:: ACTIVITY ::
The expected output is exactly the lines below, starting at the line with "row 87: [-2" and ending at the line with "row 107: [-32", both included; no other line belongs in it.

:: RECORDS FOR THIS EXERCISE ::

Each row below holds a small network's activations on one input, seen along a few directions.
Each table varies a few parts of the input and shows all the possible inputs, shuffled.
A made-up example of a description, with smaller parts first: one of 6 places along a line, together with either a single point or one of 11 places around a ring or (one of 2 separate values, together with one of 8 places around a ring).
Shared parts are said once, and a part with two or three values counts as separate values.

Other details of the inputs vary at random and push rows far along three fixed directions, the same in every table; ignore that.

Table:
row 1: [ 20  21 -15  10  -6 -12  21  -8  -9   2  -3  20   6]
row 2: [  7   6   0   5 -17  -8  -6   3 -19 -14  -4  12  23]
row 3: [ 15  -1  -5   3 -25   0  -9  -4 -21  -7  -8   8  14]
row 4: [-12  -6   8 -12   4   0  -6   3  10  -1   0  -4  -2]
row 5: [  0  -3  12  -7   0  -2  -3   1  -7  -9 -10   6  11]
row 6: [ -8   6 -36   6 -19   6  -8  26   8 -21  30 -23  -3]
row 7: [  9  -2  -5  15 -11  -9  -6   7 -22 -10  -9  10  22]
row 8: [-9 -8  7 -8  3 -3 -7  0 -2 -3 -5 -1 -8]
row 9: [  1  13   1   3  20   0  19  -6  11  14   6  -3 -19]
row 10: [-11  -8   5 -10   4  -4  -5   1  -1   2  -5  -1  -3]
row 11: [-11  -7   7  -5   2  -5  -8  -2  -2  -1  -3  -2  -8]
row 12: [ 12   2  -4   4 -21   3  -8  -2 -25  -6  -7   7  19]
row 13: [-10 -14   6   3   9  -1  -9   5   7   1  -3  -7  -8]
row 14: [ -4 -10   5 -10  -3   7  -9  -5   0   9  -7  -7   0]
row 15: [  4  -2   9   4 -12  -9  -7  -2 -10 -11  -3  12  13]
row 16: [  4   6  -3   8  21  -1  18  -4  20  17  -1   1 -14]
row 17: [-10 -11   8   0   8   1  -8   6  14   2  -2  -5   3]
row 18: [  9   5  -1   2 -16  -7  -5   5 -19 -16  -6  12  23]
row 19: [  2   6  -2   5  20  -2  19  -6  16  17   7   1 -15]
row 20: [ 19  12  -2   0   1   4  17 -16   3  16  -8  10  -3]
row 21: [ 7  9  3  5 17 -2 19 -8 19 12  7  6 -7]
row 22: [  1  -6  13   6   2  -3  -7   3  -3  -4 -10   5  15]
row 23: [ 21  15  -6   5  -5   4  18 -16  -3  12  -4  16   2]
row 24: [ -1 -10   7  -8  -4   7 -11  -6   0   4  -6  -8  -5]
row 25: [ -7  -7   7 -10   3  12 -10  -1   1   7  -3 -16  -5]
row 26: [ -9 -13   9   2   6  -5  -8   0  -1   1   1  -1  -5]
row 27: [ -5 -11  11   3   5  -1  -9   3  10  -3  -5  -2   1]
row 28: [ 14  11  -2  -1  10  -6  23 -11   2   8  -9  16  -4]
row 29: [17 17 -1  9  0 -8 21 -9  4  5  1 18  6]
row 30: [ -5  -9   8  -6  -4   9 -11  -7  -1   3  -2  -4  -6]
row 31: [ -9   8 -32   9 -15   8  -6  28   3 -17  32 -24   3]
row 32: [-11  -5   7  -8   8  -1  -5   2  -5   0  -4  -4  -4]
row 33: [-11  -9   9   1  10  -2  -6   2  -4   3   2  -4  -1]
row 34: [ -8  -9   9 -11   4   2  -5   2   9  -7  -2  -4  -6]
row 35: [-1 -5 14  4  2 -5 -6  0 -7 -4 -2  6 14]
row 36: [  3  11  -1   2  15  -4  20  -9  11  15   3   5 -14]
row 37: [  2  14   0  -2  15   0  18  -7  23  11   5   1 -14]
row 38: [-10  -6  10 -10   3   1  -7   2   9  -6   0  -5  -7]
row 39: [-12  -4   8  -5   7  -2  -7   1  -5   1  -3  -5  -4]
row 40: [  4  -7   9  -3 -11   4 -10  -9 -11   0 -10   5   3]
row 41: [-12  -7   5 -10  12   3  -3   4  -1  -1  -3  -8  -7]
row 42: [-14 -10   7  -3   4  -2  -8   1   2   1   3  -7 -11]
row 43: [ -7 -11  12   1   4  -3  -8   0   6  -3   3  -1   0]
row 44: [ -8  -7   7  -9   2  12 -10  -1   0   7  -1 -15  -6]
row 45: [  8  23 -47   5  -5  11  22  21  22  -9  30 -17 -10]
row 46: [ 10   3  -4   5 -20   4  -7  -3 -25  -6  -5   9  19]
row 47: [ -8   1 -43   2 -15   8  -5  28   1 -21  25 -24  -8]
row 48: [ 27  19 -15   9 -13   2  19 -12  -8   7  -3  16   8]
Each input here is: one of 3 separate values, together with either one of 4 places along a line or (one of 2 separate values, together with one of 6 places along a line).
Changing only the choice among 3 separate values turns row 41 into row 47. The same change can be made to row 31. Which row results?
Answer: row 15
Change only the choice among 3 separate values in row 39. List by row number the other rows that result.
Answer: row 1, row 11
A walk changes only the place on the line of 6. It starts at row 16 and steps to row 19. List the rest of the walk in order.
Answer: row 36, row 1, row 10, row 28
Change only the place on the line of 4 in row 44. List by row number the other rows that result.
Answer: row 12, row 25, row 46

Table:
row 49: [-4 -3  6 -3  5 -5  0  0  0 -3 -5  4 -1]
row 50: [ 4 -1  6 -3 -2  5 -1 -8  1  4 -5  1 -1]
row 51: [-3 -4  7  5  3 -6 -3 -1 -3  3 -3  3  2]
row 52: [-3  0  9 -1  5 -3  0  1 -2 -1 -1  4  7]
row 53: [-31  -5 -16 -17  20  25  -4  16  37   9  29 -49 -45]
row 54: [ 1 -1  4 -3  1  4  0 -6 -3  9 -5  1  1]
row 55: [-5 -3  6  0  2 -7 -2 -2 -1  0 -2  3 -3]
row 56: [ 0  0  5 -7  1  3  1 -7 -2  4 -5  0 -6]
row 57: [ -2  -8 -29   4 -40   6 -25  22 -21 -22  12 -11  24]
row 58: [ 0 -1  8  0  3 -3 -2  0  4 -1 -5  3  4]
row 59: [-2 -3  7  2  6 -3  0  1 -3  0 -6  4  5]
row 60: [-2 -5  5 -3  5 -6  1 -1 -1 -2 -4  4 -2]
row 61: [ -2  -8 -28   5 -39   6 -25  21 -21 -23  12 -12  24]
row 62: [ 2  0  5 -2  2  4  0 -7 -4  7 -5  0 -1]
row 63: [ 32  31 -36  22  -3  -1  35   2  11  -1  16   8  -5]
row 64: [ 0 -3  7  5  0 -5 -3 -2  2  1 -2  4  1]
row 65: [-5 -4  5 -1  4 -6 -1 -2 -1 -1 -1  4 -3]
row 66: [-2 -1  8  1  6 -4 -2  1 -2  1 -6  2  6]
row 67: [-1 -1  3 -8  0  2  1 -6 -1  6 -5  1 -4]
row 68: [  9   1  11   4   3  -6   5  -7  -1   0 -11  15   8]
row 69: [-1  0 10 -2  2 -3 -1 -1  4 -4 -1  5  6]
row 70: [-18  -1  -9  -7   3   4  -4  16  12  -8  18 -18  -9]
row 71: [-3 -5  5  4  3 -5 -4 -1 -4  1 -1  3  3]
row 72: [ 0  0  4 -8  1  2  1 -7 -1  5 -5  0 -5]
row 73: [-4  0  6 -4  6 -5  0  1  2 -2 -5  2  0]
row 74: [ 0 -4  7  4  1 -4 -2 -3  2  0 -1  5  1]
row 75: [ 2 -1  5 -3  1  4  0 -7 -4  8 -5  0  0]
row 76: [ 36  35 -33  17  -5   7  35  -6   9   5  13   6  -9]
row 77: [ 3  0  6 -2  2  4 -1 -7 -5  6 -5  0 -2]
row 78: [-1 -6  6  3  5 -4 -1  0 -4  1 -4  4  3]
What do these inputs look like to the network?
Answer: one of 3 separate values, together with either one of 4 places along a line or one of 6 places along a line
Changing only the choice among 3 separate values turns row 69 into row 70. The same change can be made to row 74. Which row results?
Answer: row 65
Change only the choice among 3 separate values in row 63. List by row number the other rows that result.
Answer: row 60, row 78

Table:
row 79: [ 4  1  5 -2 -4  4  0 -8  1  4 -2  3  0]
row 80: [-45 -38  13 -15  -4   0 -45  25  -5 -19   5 -26   5]
row 81: [ 2  3  1 -2  0  3  2 -7 -7  7 -3  1 -2]
row 82: [-1  0  5  1  6 -7  4  1  0 -3 -1  7  0]
row 83: [ 0  0  4  5  5 -6  4  0  4  0  0  6  4]
row 84: [ 4 -3  3  0 -2  4 -2 -7 -2  6 -7  2 -2]
row 85: [-1 -1  7  5  5 -6  0  1  3 -1 -2  5  3]
row 86: [ 17  15 -46  13 -47   1  -5  19 -26 -27  18   0  23]
row 87: [-2  1  6  1  6 -8  2  1  0 -3 -3  5  0]
row 88: [ -7  12 -34   1  15  24  15  14  34  14  32 -38 -35]
row 89: [ 3  4  3 -9 -2  5  2 -4 -1  0 -6  1  1]
row 90: [ 3  1  1 -4  0  3  2 -5 -7  6 -6  0 -2]
row 91: [-1  3  2  1  5 -8  5  1  2 -2 -2  6  0]
row 92: [-2  0  4  0  6 -8  4  0  1 -2 -2  7  1]
row 93: [ 6 -1  3 -1 -3  3 -1 -7  0  5 -4  1 -1]
row 94: [ 0  0  5  5  5 -7  2  1  4  0 -2  5  4]
row 95: [ 5  3  1  2  1  5  2 -7 -3  9 -1  0  0]
row 96: [ 5  1  1 -5 -2  1  2 -7 -2  3 -4  2 -4]
row 97: [ 1 -1  5  5  6 -5  3  1  3 -1  0  6  3]
row 98: [ 3 -1  0 -4 -2  3  0 -7 -4  4 -6  3 -5]
row 99: [ 1 -1  6  6  6 -6  2  1  2 -2 -1  5  3]
row 100: [ 5  3  4 -5 -2  7  1 -5  2  2 -5  1  3]
What do these inputs look like to the network?
Answer: one of 2 separate values, together with either one of 5 places around a ring or one of 6 places along a line
Changing only the choice among 2 separate values turns row 83 into row 92. The same change can be made to row 84. Which row results?
Answer: row 98
Change only the choice among 2 separate values in row 88. List by row number the other rows that result.
Answer: row 90
A walk changes only the place on the ring of 5. It starts at row 83 and steps to row 97. List the rest of the walk in order.
Answer: row 99, row 85, row 94

Table:
row 101: [-32 -22  -3 -10   9   7 -20  19  19  -3  14 -29 -18]
row 102: [  9   7 -16   6 -34 -16  -7  12 -42 -28  -4  19  35]
row 103: [-19 -20  37 -20   7 -14 -14 -11  -9   0 -21  13  -1]
row 104: [-12 -13  38 -13  26  -3  -3 -12  11  11 -21   7  -6]
row 105: [ 19   6  10   2 -30 -24  -6  -6 -46 -24 -25  40  43]
row 106: [-16 -11  39 -21  20  -9  -1 -17   7   6 -19   9 -11]
row 107: [-32 -20  -1 -14   8   6 -18  18  16  -6  16 -30 -21]
row 108: [ 14   3   5 -18 -16   9   0 -24 -23   8 -17  11   1]
row 109: [  9   4 -19 -10 -20  19  -4  -6 -13   3   2 -12  -4]
row 110: [  0   1 -15  14  -3   0   0  10   0  -4  11  -4   3]
row 111: [ 10   5 -18   8 -34 -19  -9   9 -43 -28  -4  20  31]
row 112: [-11   3 -38   8  -4   7  -3  26   9 -11  27 -26  -9]
row 113: [  1   4 -13   2  -8  -2   1  10   0 -15   8  -3   1]
row 114: [-14 -14  37 -12  26  -7  -3 -13   6  13 -22   6  -4]
row 115: [ 33  34 -10  12  25  -3  52 -20  29  18   0  18 -20]
row 116: [  2 -17  40   4  -3 -18 -17 -14 -25   1 -28  27  34]
row 117: [  2   4 -11  10  -4   3  -1  13   4  -7   9  -4   8]
row 118: [ 31  39 -10   9  31  -4  56 -18  22  21   3  15 -24]
row 119: [  3  13 -35  16   1   8  15  17  23  -1  29 -16 -15]
row 120: [-33 -17   1 -16   9   8 -19  21  15  -8  14 -30 -13]
row 121: [-10 -18  40  -4  23  -6  -7 -16  13  17 -14   8  -6]
row 122: [  2   3 -37  13 -34  -8 -14  26 -28 -31  15  -5  22]
row 123: [-22 -19  -3 -17  -7  31 -27   4  10  13   8 -40 -17]
row 124: [ 26  16 -42   6 -40  15  -1   2 -22  -5   5  -5  13]
row 125: [  2  14 -34  20   4   8  12  16  19   2  31 -18 -11]
row 126: [10  0 13 11 -1 -8  2 -9 -1  1 -7 17 15]
row 127: [ 32  35  -7  19  29  -1  52 -17  24  24   3  16 -17]
row 128: [-22 -18  -1 -14  -7  31 -28   4  11  15  11 -41 -16]
row 129: [-12 -22  44  -5  12  -5 -20  -8  -2   5 -18  10  14]
row 130: [ 28  22   6  15  17  -5  33 -19  16  13  -7  23  -6]
What do these inputs look like to the network?
Answer: one of 5 places along a line, together with either a single point or one of 5 places around a ring
Changing only the place on the line of 5 turns row 120 into row 105. The same change can be made to row 109. Which row results?
Answer: row 108
Which other rows agree with row 128 in the place on the line of 5? List them by row number.
Answer: row 116, row 121, row 125, row 126, row 129
A walk changes only the place on the line of 5. It starts at row 102 and steps to row 118. List the rest of the walk in order.
Answer: row 114, row 127, row 116

Table:
row 131: [ -6   3  27 -13  23  -3  10 -14  13   9  -7   5 -12]
row 132: [-20  -6   9 -17   4   0 -12   8  11  -7   4 -12  -1]
row 133: [  3  10 -35   8  -9  18   4   6   1  13  16 -24 -14]
row 134: [-14 -22  36   4  10  -9 -13  -7  -2   4 -12   9   5]
row 135: [ -8  -3  16 -10  19   0   7 -21   5  15 -14   6 -25]
row 136: [-11  -1 -19  -2 -17  -3 -11  22 -16 -17  18 -11   9]
row 137: [ 25  21 -21   3 -19   0  18  -3   0  -9  -1  13   2]
row 138: [-16 -15   7 -16  -4   6 -15   1   4  -6   0 -13  -9]
row 139: [ 13  -9  -7   1 -39 -14 -24   2 -46 -26 -13  21  31]
row 140: [ -6  16 -33   5   2   2  15  15   5  -2  23 -15 -15]
row 141: [ -8  -9  26  -5  25  -5   4  -4   5   8 -12   5  -7]
row 142: [ 44  25  16  23   3 -19  34 -29  -1   8 -22  57  23]
row 143: [ -5 -17  32 -13  -1  12 -19 -18  -8  12 -18   0   5]
row 144: [ -8   2 -20  13  16  -1   5  15  23  10  20 -20 -19]
row 145: [ 27  24 -18  16   2  -7  25   2   2  -7   5  12   8]
row 146: [-13 -24  -4  13 -36  -8 -42  27 -24 -33   6  -6  37]
row 147: [-14  -1  -5   0  28  -1   7   6  17   8   7 -13 -18]
row 148: [ -1   1 -17  -8  -6  24  -1   5  19  11  15 -29 -10]
row 149: [ 25  24 -19  13  -1  -4  26   4   7  -7   3  15  10]
row 150: [ -5 -20  29 -12   1  10 -18 -17 -14  16 -17   0   2]
What do these inputs look like to the network?
Answer: one of 4 places along a line, together with one of 5 places along a line
Changing only the place on the line of 5 turns row 137 into row 132. The same change can be made to row 138. Which row results?
Answer: row 131
Change only the place on the line of 4 in row 149. List by row number the other rows that result.
Answer: row 141, row 145, row 147
Change only the place on the line of 4 in row 148. List by row number the other rows that result.
Answer: row 133, row 143, row 150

:: RESPONSE FOR THIS EXERCISE ::
row 87: [-2  1  6  1  6 -8  2  1  0 -3 -3  5  0]
row 88: [ -7  12 -34   1  15  24  15  14  34  14  32 -38 -35]
row 89: [ 3  4  3 -9 -2  5  2 -4 -1  0 -6  1  1]
row 90: [ 3  1  1 -4  0  3  2 -5 -7  6 -6  0 -2]
row 91: [-1  3  2  1  5 -8  5  1  2 -2 -2  6  0]
row 92: [-2  0  4  0  6 -8  4  0  1 -2 -2  7  1]
row 93: [ 6 -1  3 -1 -3  3 -1 -7  0  5 -4  1 -1]
row 94: [ 0  0  5  5  5 -7  2  1  4  0 -2  5  4]
row 95: [ 5  3  1  2  1  5  2 -7 -3  9 -1  0  0]
row 96: [ 5  1  1 -5 -2  1  2 -7 -2  3 -4  2 -4]
row 97: [ 1 -1  5  5  6 -5  3  1  3 -1  0  6  3]
row 98: [ 3 -1  0 -4 -2  3  0 -7 -4  4 -6  3 -5]
row 99: [ 1 -1  6  6  6 -6  2  1  2 -2 -1  5  3]
row 100: [ 5  3  4 -5 -2  7  1 -5  2  2 -5  1  3]
What do these inputs look like to the network?
Answer: one of 2 separate values, together with either one of 5 places around a ring or one of 6 places along a line
Changing only the choice among 2 separate values turns row 83 into row 92. The same change can be made to row 84. Which row results?
Answer: row 98
Change only the choice among 2 separate values in row 88. List by row number the other rows that result.
Answer: row 90
A walk changes only the place on the ring of 5. It starts at row 83 and steps to row 97. List the rest of the walk in order.
Answer: row 99, row 85, row 94

Table:
row 101: [-32 -22  -3 -10   9   7 -20  19  19  -3  14 -29 -18]
row 102: [  9   7 -16   6 -34 -16  -7  12 -42 -28  -4  19  35]
row 103: [-19 -20  37 -20   7 -14 -14 -11  -9   0 -21  13  -1]
row 104: [-12 -13  38 -13  26  -3  -3 -12  11  11 -21   7  -6]
row 105: [ 19   6  10   2 -30 -24  -6  -6 -46 -24 -25  40  43]
row 106: [-16 -11  39 -21  20  -9  -1 -17   7   6 -19   9 -11]
row 107: [-32 -20  -1 -14   8   6 -18  18  16  -6  16 -30 -21]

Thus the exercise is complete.